┌──
Here is a tiny trained network, its code and every weight. The questions are about switching its units off for an input and a class, where a switched-off unit gives its printed mean instead of its output.

import numpy as np


def w(rows, s, z=0):
    codes = np.array(rows[::2]) - 128.0
    scale = np.full(codes.shape[1], s)
    scale[-1] = z or s
    return codes * scale


def f(y):
    return np.maximum(y, 0)


def log_softmax(a):
    a = a - a.max(-1, keepdims=True)
    return a - np.log(np.exp(a).sum(-1, keepdims=True))


def net(x, mask):
    res = np.array(x, float).reshape(1, 6) / 4 @ E
    y = f(res @ A[0][:, :-1].T + A[0][:, -1])
    res = res + np.where(mask, y, B[0][:, -1]) @ B[0][:, :-1]
    return log_softmax(res[-1] @ U[:, :-1].T + U[:, -1])


A, B = {}, {}
E = w([
[152,112,174,80,81,128,169,121,136,177,131],'x0',
[158,127,77,115,251,101,136,90,168,103,134],'x1',
[111,155,127,110,140,91,127,147,71,83,129],'x2',
[134,112,87,166,186,138,106,127,142,86,137],'x3',
[126,3,98,75,126,178,114,64,80,105,230],'x4',
[130,65,250,149,120,88,106,64,116,84,107],'x5',
],0.0074)
A[0] = w([
[110,99,76,90,116,230,172,38,86,88,177,71],'neuron 1',
[113,119,128,151,65,169,57,156,97,132,85,135],'neuron 2',
[141,93,229,190,149,122,70,89,156,87,125,54],'neuron 3',
[174,91,97,170,126,227,112,64,69,120,174,53],'neuron 4',
[214,180,71,86,111,162,97,244,175,127,190,39],'neuron 5',
[103,200,3,103,112,128,158,145,111,211,155,11],'neuron 6',
[176,158,100,36,206,96,123,32,170,103,96,156],'neuron 7',
[98,181,91,161,104,193,123,147,194,164,56,89],'neuron 8',
[206,116,84,73,234,30,143,58,186,177,133,87],'neuron 9',
[132,150,103,127,148,121,149,189,150,126,200,3],'neuron 10',
[144,187,171,163,150,90,174,242,219,127,48,94],'neuron 11',
],0.0052,0.0014)
B[0] = w([
[124,255,200,73,175,120,185,85,164,166,136,236],'neuron 1',
[127,145,108,129,136,91,149,168,89,192,187,182],'neuron 2',
[188,100,202,94,170,165,165,146,56,179,72,231],'neuron 3',
[98,127,122,94,126,112,176,63,118,137,146,215],'neuron 4',
[153,124,143,189,233,189,132,54,30,135,64,203],'neuron 5',
[160,122,167,131,138,169,146,68,89,130,7,226],'neuron 6',
[121,119,18,231,79,69,32,188,94,188,115,231],'neuron 7',
[123,111,198,153,204,111,121,123,104,156,153,200],'neuron 8',
[181,184,30,185,78,128,135,202,101,152,194,241],'neuron 9',
[164,135,117,96,148,194,76,149,151,168,79,159],'neuron 10',
[65,114,171,73,175,28,156,61,163,137,231,254],'neuron 11',
],0.0059,0.0046)
U = w([
[7,149,161,81,205,124,176,81,181,125,182,152],'0',
[192,111,178,137,176,206,125,109,89,118,1,59],'1',
[114,150,94,189,65,139,77,206,139,164,206,254],'2',
[87,133,116,132,83,151,103,123,195,109,122,100],'3',
],0.0044,0.00058)

Each question gives the input, the list of numbers given to net, and the class t.
The units are the neurons (one row each of A and B). Each row of codes is followed by its name. A weight is (code - 128) times the scale printed after its matrix; where a second scale follows, it is the last column's (A, B and U).
mask holds one flag per neuron, in row order. A switched-off neuron (its flag False) gives its mean, the last column of its row in B, instead of its output. The means were averaged over made-up inputs and are rounded, as every weight is.
A unit's drop is (log p(t) with every unit on - log p(t) with that unit switched off) / (log p(t) with every unit on - log p(t) with every unit switched off).
The circuit of an input: a set's keep is (log p(t) with only the set's units on - log p(t) with every unit switched off) / (log p(t) with every unit on - log p(t) with every unit switched off). Starting from all 11 units, units are removed one at a time, each time the one whose removal leaves the highest keep (on an exact tie, the one counted first), for as long as the keep stays at least 0.8.
units of the circuit, in order: the units of the circuit, biggest drop first
most important unit: the unit with the biggest drop
k most important neurons: the k neurons with the biggest drops, biggest first
drop of u: that unit's drop, to one decimal
input [0,3,3,2,6,-7], class 1: units of the circuit, in order => (neuron 6; neuron 5)
input [2,8,1,-5,-1,-3], class 2: most important unit => neuron 9
input [-6,7,8,2,-3,-1], class 2: 2 most important neurons => (neuron 7; neuron 9)
input [-3,6,7,8,5,2], class 2: 2 most important neurons => (neuron 7; neuron 9)
input [-2,-5,-7,-6,-5,-1], class 0: units of the circuit, in order => (neuron 11; neuron 7)
input [1,8,-8,-3,6,2], class 2: units of the circuit, in order => (neuron 9; neuron 7)
input [-1,1,1,-6,2,-8], class 1: units of the circuit, in order => (neuron 6; neuron 5)
input [3,8,8,-2,7,1], class 2: 3 most important neurons => (neuron 7; neuron 9; neuron 11)
input [-2,5,-8,-5,1,-6], class 1: drop of neuron 6 => 0.6
input [-7,7,5,4,2,3], class 2: drop of neuron 9 => 0.3
input [0,2,7,-1,-1,-6], class 1: drop of neuron 5 => 0.3
input [-1,1,-6,-4,-8,-7], class 0: drop of neuron 1 => -0.1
└──
EXERCISE DESCRIPTION:
Give the count of lines above that include the word "most", stating no other information.

EXERCISE SOLUTION:
6